### Aim of the exercise
In your copy of the entries below, keep every word exactly and leave out all images.

### Records excerpted from a collection
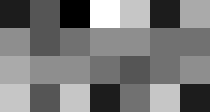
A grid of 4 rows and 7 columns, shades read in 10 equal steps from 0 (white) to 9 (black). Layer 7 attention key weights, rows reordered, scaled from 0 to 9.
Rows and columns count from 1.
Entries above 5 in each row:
4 1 1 3
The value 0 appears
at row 1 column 4
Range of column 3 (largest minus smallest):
7
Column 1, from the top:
8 4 3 2
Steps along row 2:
up down down same up same

### Solution to this task
A grid of 4 rows and 7 columns, shades read in 10 equal steps from 0 (white) to 9 (black). Layer 7 attention key weights, rows reordered, scaled from 0 to 9.
Rows and columns count from 1.
Entries above 5 in each row:
4 1 1 3
The value 0 appears
at row 1 column 4
Range of column 3 (largest minus smallest):
7
Column 1, from the top:
8 4 3 2
Steps along row 2:
up down down same up same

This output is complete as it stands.